Aim of the task: Go through the listing beneath this task and return every line that carries the string "second".
BEGIN The data
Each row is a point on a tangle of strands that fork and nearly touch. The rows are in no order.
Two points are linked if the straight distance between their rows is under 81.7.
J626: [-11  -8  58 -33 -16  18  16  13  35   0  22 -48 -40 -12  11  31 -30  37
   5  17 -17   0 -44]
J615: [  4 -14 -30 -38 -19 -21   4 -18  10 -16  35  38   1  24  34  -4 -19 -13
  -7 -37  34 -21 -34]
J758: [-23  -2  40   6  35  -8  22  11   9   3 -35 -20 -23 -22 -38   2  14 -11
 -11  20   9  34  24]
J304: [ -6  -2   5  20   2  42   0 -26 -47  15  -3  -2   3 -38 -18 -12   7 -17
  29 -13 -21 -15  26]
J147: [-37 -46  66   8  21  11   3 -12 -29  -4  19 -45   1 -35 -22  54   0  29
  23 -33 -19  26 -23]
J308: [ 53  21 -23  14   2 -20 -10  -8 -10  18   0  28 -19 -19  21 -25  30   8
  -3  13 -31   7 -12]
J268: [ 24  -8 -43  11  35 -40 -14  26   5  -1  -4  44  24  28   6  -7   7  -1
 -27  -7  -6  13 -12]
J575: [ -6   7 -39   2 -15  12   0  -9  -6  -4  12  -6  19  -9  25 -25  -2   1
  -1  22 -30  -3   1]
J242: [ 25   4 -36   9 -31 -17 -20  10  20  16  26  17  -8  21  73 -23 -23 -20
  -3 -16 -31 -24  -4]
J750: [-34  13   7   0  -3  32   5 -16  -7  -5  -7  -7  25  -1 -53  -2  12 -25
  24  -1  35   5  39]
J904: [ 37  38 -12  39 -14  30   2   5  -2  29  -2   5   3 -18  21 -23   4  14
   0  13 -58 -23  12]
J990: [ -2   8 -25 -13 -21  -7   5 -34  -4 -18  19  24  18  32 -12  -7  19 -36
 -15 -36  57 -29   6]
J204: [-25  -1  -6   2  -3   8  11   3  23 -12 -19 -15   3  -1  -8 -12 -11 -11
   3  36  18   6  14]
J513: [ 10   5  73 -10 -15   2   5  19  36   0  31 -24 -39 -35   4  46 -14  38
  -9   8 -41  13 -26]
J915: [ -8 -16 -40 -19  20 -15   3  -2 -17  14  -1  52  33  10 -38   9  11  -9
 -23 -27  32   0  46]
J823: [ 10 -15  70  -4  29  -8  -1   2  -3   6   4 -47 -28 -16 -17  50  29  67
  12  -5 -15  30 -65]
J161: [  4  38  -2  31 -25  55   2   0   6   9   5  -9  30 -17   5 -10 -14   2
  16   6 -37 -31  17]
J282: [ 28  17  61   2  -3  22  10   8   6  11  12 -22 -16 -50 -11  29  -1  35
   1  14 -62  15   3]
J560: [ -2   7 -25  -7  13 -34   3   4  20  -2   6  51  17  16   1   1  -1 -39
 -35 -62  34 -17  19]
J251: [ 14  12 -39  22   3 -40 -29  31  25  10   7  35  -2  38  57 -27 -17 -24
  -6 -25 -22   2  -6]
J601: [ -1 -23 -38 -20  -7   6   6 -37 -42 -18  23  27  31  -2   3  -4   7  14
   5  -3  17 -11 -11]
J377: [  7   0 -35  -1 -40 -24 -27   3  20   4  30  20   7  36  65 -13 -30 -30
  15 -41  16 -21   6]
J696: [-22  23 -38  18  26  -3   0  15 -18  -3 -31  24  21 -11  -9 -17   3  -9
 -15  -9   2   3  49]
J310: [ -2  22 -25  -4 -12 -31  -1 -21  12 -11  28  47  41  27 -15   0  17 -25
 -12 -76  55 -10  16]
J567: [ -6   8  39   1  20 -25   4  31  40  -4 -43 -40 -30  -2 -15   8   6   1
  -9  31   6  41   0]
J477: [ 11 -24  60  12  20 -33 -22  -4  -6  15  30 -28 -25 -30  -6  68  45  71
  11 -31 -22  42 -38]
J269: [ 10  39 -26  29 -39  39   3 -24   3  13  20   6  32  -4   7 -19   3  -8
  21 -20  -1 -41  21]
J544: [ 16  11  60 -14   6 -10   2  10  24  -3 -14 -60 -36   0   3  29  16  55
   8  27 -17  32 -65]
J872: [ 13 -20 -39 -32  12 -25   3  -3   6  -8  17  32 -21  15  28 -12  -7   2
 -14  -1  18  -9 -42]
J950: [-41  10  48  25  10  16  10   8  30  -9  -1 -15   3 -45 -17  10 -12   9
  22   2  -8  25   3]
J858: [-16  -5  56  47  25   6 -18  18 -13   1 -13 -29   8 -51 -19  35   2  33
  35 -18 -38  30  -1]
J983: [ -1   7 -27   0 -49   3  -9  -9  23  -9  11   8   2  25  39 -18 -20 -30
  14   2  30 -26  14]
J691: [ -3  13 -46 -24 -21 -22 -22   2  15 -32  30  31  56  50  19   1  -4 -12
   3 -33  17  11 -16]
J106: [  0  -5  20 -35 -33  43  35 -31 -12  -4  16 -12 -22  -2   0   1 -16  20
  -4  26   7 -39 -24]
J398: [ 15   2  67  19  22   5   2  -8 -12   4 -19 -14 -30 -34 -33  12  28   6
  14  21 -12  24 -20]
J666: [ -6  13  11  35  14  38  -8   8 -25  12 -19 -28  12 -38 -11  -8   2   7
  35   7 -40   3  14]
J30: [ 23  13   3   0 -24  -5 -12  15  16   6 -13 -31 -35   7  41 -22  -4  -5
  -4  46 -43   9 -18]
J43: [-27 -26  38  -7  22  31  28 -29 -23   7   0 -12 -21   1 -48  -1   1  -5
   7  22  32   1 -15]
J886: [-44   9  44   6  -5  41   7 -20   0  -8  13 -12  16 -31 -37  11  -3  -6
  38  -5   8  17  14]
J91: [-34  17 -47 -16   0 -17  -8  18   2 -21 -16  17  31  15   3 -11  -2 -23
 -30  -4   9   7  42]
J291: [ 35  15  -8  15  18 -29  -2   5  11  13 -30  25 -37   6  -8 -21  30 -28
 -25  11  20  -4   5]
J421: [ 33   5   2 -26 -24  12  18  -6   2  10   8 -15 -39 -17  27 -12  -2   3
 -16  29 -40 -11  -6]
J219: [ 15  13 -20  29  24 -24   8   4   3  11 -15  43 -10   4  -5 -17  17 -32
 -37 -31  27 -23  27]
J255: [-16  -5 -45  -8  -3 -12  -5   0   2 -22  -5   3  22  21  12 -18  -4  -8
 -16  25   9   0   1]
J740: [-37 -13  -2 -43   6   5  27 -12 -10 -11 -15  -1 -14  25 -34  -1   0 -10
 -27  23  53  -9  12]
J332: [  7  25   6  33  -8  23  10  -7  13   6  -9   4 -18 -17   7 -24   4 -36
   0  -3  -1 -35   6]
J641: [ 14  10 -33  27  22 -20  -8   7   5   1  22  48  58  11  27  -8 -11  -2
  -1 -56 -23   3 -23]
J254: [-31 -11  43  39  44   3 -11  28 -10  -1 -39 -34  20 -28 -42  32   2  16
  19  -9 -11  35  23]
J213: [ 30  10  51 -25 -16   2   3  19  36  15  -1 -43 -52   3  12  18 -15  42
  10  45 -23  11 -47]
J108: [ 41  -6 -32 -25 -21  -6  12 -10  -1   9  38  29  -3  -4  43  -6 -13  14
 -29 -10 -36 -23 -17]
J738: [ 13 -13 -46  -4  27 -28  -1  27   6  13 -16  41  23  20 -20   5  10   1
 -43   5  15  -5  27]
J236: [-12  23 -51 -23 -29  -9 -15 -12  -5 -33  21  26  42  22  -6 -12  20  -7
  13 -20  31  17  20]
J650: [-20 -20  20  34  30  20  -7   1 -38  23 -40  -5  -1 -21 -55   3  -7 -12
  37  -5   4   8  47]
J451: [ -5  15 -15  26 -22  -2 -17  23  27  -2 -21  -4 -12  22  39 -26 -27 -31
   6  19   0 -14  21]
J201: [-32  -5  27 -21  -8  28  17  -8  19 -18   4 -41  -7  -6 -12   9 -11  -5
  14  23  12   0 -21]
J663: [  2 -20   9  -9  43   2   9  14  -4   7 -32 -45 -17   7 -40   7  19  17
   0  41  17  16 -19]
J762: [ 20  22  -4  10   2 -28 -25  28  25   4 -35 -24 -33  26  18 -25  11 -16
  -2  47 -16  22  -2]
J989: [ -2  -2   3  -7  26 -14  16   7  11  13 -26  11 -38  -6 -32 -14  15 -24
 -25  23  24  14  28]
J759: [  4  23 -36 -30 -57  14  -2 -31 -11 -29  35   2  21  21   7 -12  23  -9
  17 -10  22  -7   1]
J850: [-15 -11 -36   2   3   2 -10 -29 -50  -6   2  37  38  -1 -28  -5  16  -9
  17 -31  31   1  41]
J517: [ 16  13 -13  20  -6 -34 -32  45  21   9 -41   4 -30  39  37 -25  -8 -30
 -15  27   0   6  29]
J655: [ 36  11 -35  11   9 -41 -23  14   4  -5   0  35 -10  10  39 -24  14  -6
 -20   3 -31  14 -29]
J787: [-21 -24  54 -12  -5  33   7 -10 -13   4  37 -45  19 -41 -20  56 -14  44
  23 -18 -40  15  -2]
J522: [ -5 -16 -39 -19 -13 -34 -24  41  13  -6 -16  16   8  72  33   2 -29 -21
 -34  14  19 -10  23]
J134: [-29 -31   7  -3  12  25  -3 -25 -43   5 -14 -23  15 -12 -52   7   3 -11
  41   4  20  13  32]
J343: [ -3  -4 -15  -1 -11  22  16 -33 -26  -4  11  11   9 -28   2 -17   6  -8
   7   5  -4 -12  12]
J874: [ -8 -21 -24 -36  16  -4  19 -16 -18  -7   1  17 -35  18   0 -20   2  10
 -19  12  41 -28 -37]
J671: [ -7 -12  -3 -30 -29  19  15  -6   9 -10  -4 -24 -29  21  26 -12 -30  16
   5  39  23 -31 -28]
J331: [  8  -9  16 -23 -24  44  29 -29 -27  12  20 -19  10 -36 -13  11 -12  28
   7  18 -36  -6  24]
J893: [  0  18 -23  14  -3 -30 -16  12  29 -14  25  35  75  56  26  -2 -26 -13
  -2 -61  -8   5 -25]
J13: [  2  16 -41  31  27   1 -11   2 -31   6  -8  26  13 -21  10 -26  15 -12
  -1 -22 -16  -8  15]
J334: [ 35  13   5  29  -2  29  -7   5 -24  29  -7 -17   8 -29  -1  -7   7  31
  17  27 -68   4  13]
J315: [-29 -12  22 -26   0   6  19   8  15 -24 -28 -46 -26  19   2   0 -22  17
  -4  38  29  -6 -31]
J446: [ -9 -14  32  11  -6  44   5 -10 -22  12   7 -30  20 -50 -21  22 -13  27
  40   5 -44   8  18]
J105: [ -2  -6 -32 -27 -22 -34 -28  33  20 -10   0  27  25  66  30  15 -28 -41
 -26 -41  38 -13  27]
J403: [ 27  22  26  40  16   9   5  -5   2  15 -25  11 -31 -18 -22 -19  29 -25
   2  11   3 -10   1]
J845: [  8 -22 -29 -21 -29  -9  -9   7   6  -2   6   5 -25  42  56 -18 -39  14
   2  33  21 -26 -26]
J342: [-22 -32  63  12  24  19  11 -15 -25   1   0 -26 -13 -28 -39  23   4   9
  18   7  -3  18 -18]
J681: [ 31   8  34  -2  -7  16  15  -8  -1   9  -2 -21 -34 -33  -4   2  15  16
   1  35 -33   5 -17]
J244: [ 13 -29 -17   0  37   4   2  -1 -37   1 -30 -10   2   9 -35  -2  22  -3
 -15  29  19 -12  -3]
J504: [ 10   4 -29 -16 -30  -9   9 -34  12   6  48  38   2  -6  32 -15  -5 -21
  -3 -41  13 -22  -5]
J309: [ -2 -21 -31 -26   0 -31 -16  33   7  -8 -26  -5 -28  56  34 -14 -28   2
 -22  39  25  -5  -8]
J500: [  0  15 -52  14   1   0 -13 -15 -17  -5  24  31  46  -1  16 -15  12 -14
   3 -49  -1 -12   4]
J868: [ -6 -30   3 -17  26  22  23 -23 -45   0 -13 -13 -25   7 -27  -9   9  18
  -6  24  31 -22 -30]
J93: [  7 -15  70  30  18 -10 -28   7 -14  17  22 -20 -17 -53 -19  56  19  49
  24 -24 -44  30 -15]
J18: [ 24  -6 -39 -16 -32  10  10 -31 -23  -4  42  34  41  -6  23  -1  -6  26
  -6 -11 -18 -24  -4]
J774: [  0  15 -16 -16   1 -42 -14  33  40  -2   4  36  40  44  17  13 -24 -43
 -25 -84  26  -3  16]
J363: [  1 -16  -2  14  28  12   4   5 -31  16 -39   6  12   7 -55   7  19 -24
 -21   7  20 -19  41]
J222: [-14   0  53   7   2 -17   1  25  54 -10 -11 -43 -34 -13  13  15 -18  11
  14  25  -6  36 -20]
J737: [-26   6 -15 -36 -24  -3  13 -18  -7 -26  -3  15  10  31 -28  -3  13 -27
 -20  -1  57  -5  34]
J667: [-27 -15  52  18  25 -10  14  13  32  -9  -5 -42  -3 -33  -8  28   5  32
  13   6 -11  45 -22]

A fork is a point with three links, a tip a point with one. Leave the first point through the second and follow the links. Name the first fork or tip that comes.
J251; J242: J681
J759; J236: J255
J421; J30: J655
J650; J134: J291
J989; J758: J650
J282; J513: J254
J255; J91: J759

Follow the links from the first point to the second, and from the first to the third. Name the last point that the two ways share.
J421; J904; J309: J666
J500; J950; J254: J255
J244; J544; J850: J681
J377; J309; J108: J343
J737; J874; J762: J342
END The data
Written answer:
A fork is a point with three links, a tip a point with one. Leave the first point through the second and follow the links. Name the first fork or tip that comes.
Follow the links from the first point to the second, and from the first to the third. Name the last point that the two ways share.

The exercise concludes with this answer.